• [Activity] Output each record exactly, with nothing omitted.

****************

Rows are points. Any point is a mix of the corners, with weights that add up to 1. It lies inside the corners' shape when no weight is negative. Say inside or outside, and name the corners with a negative weight.
In the rows, zero is written as 128.

Corners:
(1): [187  57]
(2): [144 184]
(3): [ 60 158]
Points:
[ 67 156] -> inside
[143 143] -> inside
[164 102] -> inside
[143 166] -> inside
[107 195] -> outside (1)
[181  65] -> inside
[117 116] -> inside

Corners:
(1): [160  92 124  77]
(2): [114 149 111 165]
(3): [203 123 179 214]
(4): [123 140 124 107]
(5): [  7 134  77  67]
Points:
[189 123 168 197] -> inside
[126 133 118 137] -> inside
[ 95 127 102  98] -> outside (3)
[ 89 131 113  98] -> outside (2)
[ 87 141 104 132] -> inside
[ 50 151  90 107] -> outside (1, 3)

Corners:
(1): [148 237 169 104 199 194 147 229]
(2): [ 76 140  85 102 106  92 123  36]
(3): [140 142 162  50 114 225 150 170]
(4): [171 103 104 211 149 139  50 140]
(5): [115 162 143 156 162 162 197 172]
(6): [133 148  91 167  11 112  71  51]
(7): [ 72 129  77 155  71 117  79 105]
(8): [173  58 222 208 133  94  39 209]
(9): [201 135 124  92 130 149 168 238]
Points:
[123 166 126 137 129 151 116 159] -> inside
[ 93 160 104 133 102 151 114 111] -> outside (8, 9)
[143 116 144 161 126 130 121 143] -> outside (1, 7)
[152 122 142 150 143 150 108 176] -> outside (6)
[106 151 129 144 143 150 124 150] -> outside (6, 9)

Corners:
(1): [ 86  93 117 194  97 138 119  87 176 114 144]
(2): [121 155  58  70  98  81 180 151 103 117 159]
(3): [ 50 119 159 157 125 109 101 132 147  74  54]
(4): [188 119 136  97 134 118  91 171  24  99 165]
(5): [146 100 124  79 110  68 138 123 115 110 135]
(6): [ 96 121  92 123  92 161 142  84 133 150 119]
(7): [168  81 144 169 179 190 104 155  81 165 139]
(8): [130 172  53  69 116  55 129 129 137 138 162]
(9): [189  80 189 127 220 186  51 165  54  96 149]
(10): [  7 170 163 200  86 158 205  97 148 160 133]
(11): [ 95 151 157 157  85 167 125 145 130 111 106]
(12): [140  63 203 107 185 171  61 187  56 120 133]
Points:
[136 118 158 115 148 128 105 161  89 104 125] -> outside (1, 6)
[155  97 144 116 151 134  80 145  92 109 132] -> outside (2, 10)
[182 101 135  89 165 148  94 169  56 131 155] -> outside (1, 3, 10)
[130 117 151 142 136 154 111 136  99 128 146] -> outside (2, 3)

Corners:
(1): [112  64 107  30 176 201 178 142  44 170  61  75 249  78]
(2): [142  97 172  85  32 111  82  74 157 176 177 138  94 120]
(3): [124 173 186 178  74  53  61 126 161 101  74 118 139  47]
(4): [184 162  58 204 164 111 114 212 199 163 173  52  28  54]
(5): [135 195  26 146 121 189 176 135 155 178 161  62  91  51]
(6): [112 100 162 129  55 107 185 166  23 114  32 176 102 160]
(7): [ 87 145 154 190  64  51 142 141 178 112 164  99 130  75]
(8): [201 102 158 192 208  64 134 129  44 137 130  76 170  72]
(9): [175 215 158 139 222  74  69 216 123 118 182  60 163 159]
(10): [150  87  85  79  87 102 152 104 101 198  75 125 150 149]
(11): [168  90  87  88 232 103 105  70  17  51 101  79 204 126]
(12): [ 98 180 162 202 125 129 178 145 136 108 112 207  79 164]
(13): [ 72 142 118 189 101  84  90 139  94 199 109 145 142  33]
(14): [174  69  47  78 118 142 162 137  49  95 104 173 165  98]
(15): [127 194 191  97 114  24 114 133 174 170 181 145  59 140]
Points:
[138 138 123 131 128 111 131 140 110 145 120 123 120 106] -> outside (7)
[124 104 112 137 102 107 133 100  72 118 100 149 151  95] -> outside (1, 4, 9, 15)
[134 148 146 171 136 103 143 138 112 125 117 140 120 114] -> inside
[138 138 144 136 111  86 107 123  95 133  99 133 137 109] -> outside (1, 4, 7)
[128 123 119 135 107 123 146 150 106 149 101 113 143  98] -> outside (11, 15)
[162 120 120 150 146  94 136 137  95 151 120  99 135  96] -> inside
[159 132 108 187 159  83 121 169  97 123 121 104 132  80] -> outside (1, 2, 5, 15)
[129 136 136 129 110  77 108 124 118 126 117 145 118 132] -> outside (1, 5, 8)
[142 117 132 121 162 100 136 148  77 130 101 110 173 105] -> outside (2, 5)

****************

• [Answer space]
Rows are points. Any point is a mix of the corners, with weights that add up to 1. It lies inside the corners' shape when no weight is negative. Say inside or outside, and name the corners with a negative weight.
In the rows, zero is written as 128.

Corners:
(1): [187  57]
(2): [144 184]
(3): [ 60 158]
Points:
[ 67 156] -> inside
[143 143] -> inside
[164 102] -> inside
[143 166] -> inside
[107 195] -> outside (1)
[181  65] -> inside
[117 116] -> inside

Corners:
(1): [160  92 124  77]
(2): [114 149 111 165]
(3): [203 123 179 214]
(4): [123 140 124 107]
(5): [  7 134  77  67]
Points:
[189 123 168 197] -> inside
[126 133 118 137] -> inside
[ 95 127 102  98] -> outside (3)
[ 89 131 113  98] -> outside (2)
[ 87 141 104 132] -> inside
[ 50 151  90 107] -> outside (1, 3)

Corners:
(1): [148 237 169 104 199 194 147 229]
(2): [ 76 140  85 102 106  92 123  36]
(3): [140 142 162  50 114 225 150 170]
(4): [171 103 104 211 149 139  50 140]
(5): [115 162 143 156 162 162 197 172]
(6): [133 148  91 167  11 112  71  51]
(7): [ 72 129  77 155  71 117  79 105]
(8): [173  58 222 208 133  94  39 209]
(9): [201 135 124  92 130 149 168 238]
Points:
[123 166 126 137 129 151 116 159] -> inside
[ 93 160 104 133 102 151 114 111] -> outside (8, 9)
[143 116 144 161 126 130 121 143] -> outside (1, 7)
[152 122 142 150 143 150 108 176] -> outside (6)
[106 151 129 144 143 150 124 150] -> outside (6, 9)

Corners:
(1): [ 86  93 117 194  97 138 119  87 176 114 144]
(2): [121 155  58  70  98  81 180 151 103 117 159]
(3): [ 50 119 159 157 125 109 101 132 147  74  54]
(4): [188 119 136  97 134 118  91 171  24  99 165]
(5): [146 100 124  79 110  68 138 123 115 110 135]
(6): [ 96 121  92 123  92 161 142  84 133 150 119]
(7): [168  81 144 169 179 190 104 155  81 165 139]
(8): [130 172  53  69 116  55 129 129 137 138 162]
(9): [189  80 189 127 220 186  51 165  54  96 149]
(10): [  7 170 163 200  86 158 205  97 148 160 133]
(11): [ 95 151 157 157  85 167 125 145 130 111 106]
(12): [140  63 203 107 185 171  61 187  56 120 133]
Points:
[136 118 158 115 148 128 105 161  89 104 125] -> outside (1, 6)
[155  97 144 116 151 134  80 145  92 109 132] -> outside (2, 10)
[182 101 135  89 165 148  94 169  56 131 155] -> outside (1, 3, 10)
[130 117 151 142 136 154 111 136  99 128 146] -> outside (2, 3)

Corners:
(1): [112  64 107  30 176 201 178 142  44 170  61  75 249  78]
(2): [142  97 172  85  32 111  82  74 157 176 177 138  94 120]
(3): [124 173 186 178  74  53  61 126 161 101  74 118 139  47]
(4): [184 162  58 204 164 111 114 212 199 163 173  52  28  54]
(5): [135 195  26 146 121 189 176 135 155 178 161  62  91  51]
(6): [112 100 162 129  55 107 185 166  23 114  32 176 102 160]
(7): [ 87 145 154 190  64  51 142 141 178 112 164  99 130  75]
(8): [201 102 158 192 208  64 134 129  44 137 130  76 170  72]
(9): [175 215 158 139 222  74  69 216 123 118 182  60 163 159]
(10): [150  87  85  79  87 102 152 104 101 198  75 125 150 149]
(11): [168  90  87  88 232 103 105  70  17  51 101  79 204 126]
(12): [ 98 180 162 202 125 129 178 145 136 108 112 207  79 164]
(13): [ 72 142 118 189 101  84  90 139  94 199 109 145 142  33]
(14): [174  69  47  78 118 142 162 137  49  95 104 173 165  98]
(15): [127 194 191  97 114  24 114 133 174 170 181 145  59 140]
Points:
[138 138 123 131 128 111 131 140 110 145 120 123 120 106] -> outside (7)
[124 104 112 137 102 107 133 100  72 118 100 149 151  95] -> outside (1, 4, 9, 15)
[134 148 146 171 136 103 143 138 112 125 117 140 120 114] -> inside
[138 138 144 136 111  86 107 123  95 133  99 133 137 109] -> outside (1, 4, 7)
[128 123 119 135 107 123 146 150 106 149 101 113 143  98] -> outside (11, 15)
[162 120 120 150 146  94 136 137  95 151 120  99 135  96] -> inside
[159 132 108 187 159  83 121 169  97 123 121 104 132  80] -> outside (1, 2, 5, 15)
[129 136 136 129 110  77 108 124 118 126 117 145 118 132] -> outside (1, 5, 8)
[142 117 132 121 162 100 136 148  77 130 101 110 173 105] -> outside (2, 5)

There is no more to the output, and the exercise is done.